* Exercise goal *
All that is wanted is the exact text of each line from the one with "0.32,1.04,0.02,0.44,-0.51,-0.12,-0.06,-0.58,-0.26,0.08,0.54" to the close of the listing, ends included.

* Exercise input *

[Start of section]

Each row is a point. Before rounding, the points of a table are all equally far from one centre. They may lie mostly on one side of it. Where is the centre, to within rounding?

Points (8 x 3):
0.07,-0.74,-0.22
0.60,-0.60,-0.35
0.27,-0.54,0.30
0.38,-0.48,-0.55
0.03,0.01,-0.25
0.26,-0.43,0.33
-0.15,-0.39,-0.01
0.02,0.01,-0.02
Centre: 0.29,-0.35,-0.12

Points (14 x 11):
-0.01,0.50,-0.35,0.07,-0.26,0.10,0.31,0.24,-0.38,0.20,0.64
0.23,0.61,-0.05,0.27,-0.53,0.01,0.23,0.21,-0.20,-0.45,-0.06
0.26,0.04,-0.57,0.62,-0.43,0.21,-0.05,-0.03,0.06,0.17,0.38
0.26,0.73,0.35,0.38,0.12,0.02,0.13,-0.41,0.44,0.17,0.58
0.09,0.53,-0.33,0.06,-0.42,-0.15,0.12,-0.65,-0.10,0.39,0.80
-0.11,0.28,-0.04,-0.03,-0.04,-0.55,0.26,-0.12,0.00,0.47,0.21
0.19,0.40,-0.40,0.03,0.18,-0.63,-0.06,-0.34,-0.51,0.22,0.66
0.13,0.14,-0.44,0.54,-0.37,0.29,0.23,-0.37,-0.56,-0.13,0.13
0.32,1.04,0.02,0.44,-0.51,-0.12,-0.06,-0.58,-0.26,0.08,0.54
-0.15,0.15,-0.85,-0.03,-0.25,-0.19,0.02,-0.47,-0.37,-0.01,0.31
0.07,0.19,-0.18,0.62,-0.01,0.35,-0.19,0.01,0.11,0.31,0.03
0.19,0.92,0.11,0.65,-0.22,0.42,0.21,-0.48,-0.25,-0.11,0.51
0.39,0.37,-0.15,-0.27,-0.55,-0.37,-0.15,-0.30,0.16,-0.42,0.65
0.10,0.50,-0.32,0.53,0.42,0.13,0.05,-0.53,-0.16,0.31,0.08
Centre: -0.12,0.40,-0.11,0.41,-0.10,-0.21,-0.08,-0.26,-0.05,-0.26,0.46

Points (31 x 24):
-0.34,-0.11,-0.36,-0.11,-0.43,0.32,-0.42,-0.14,0.11,-0.16,-0.17,-0.54,0.38,-0.09,0.09,0.13,0.49,0.28,0.02,0.06,-0.55,0.45,-0.35,0.09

[End of section]

* Exercise answer *
0.32,1.04,0.02,0.44,-0.51,-0.12,-0.06,-0.58,-0.26,0.08,0.54
-0.15,0.15,-0.85,-0.03,-0.25,-0.19,0.02,-0.47,-0.37,-0.01,0.31
0.07,0.19,-0.18,0.62,-0.01,0.35,-0.19,0.01,0.11,0.31,0.03
0.19,0.92,0.11,0.65,-0.22,0.42,0.21,-0.48,-0.25,-0.11,0.51
0.39,0.37,-0.15,-0.27,-0.55,-0.37,-0.15,-0.30,0.16,-0.42,0.65
0.10,0.50,-0.32,0.53,0.42,0.13,0.05,-0.53,-0.16,0.31,0.08
Centre: -0.12,0.40,-0.11,0.41,-0.10,-0.21,-0.08,-0.26,-0.05,-0.26,0.46

Points (31 x 24):
-0.34,-0.11,-0.36,-0.11,-0.43,0.32,-0.42,-0.14,0.11,-0.16,-0.17,-0.54,0.38,-0.09,0.09,0.13,0.49,0.28,0.02,0.06,-0.55,0.45,-0.35,0.09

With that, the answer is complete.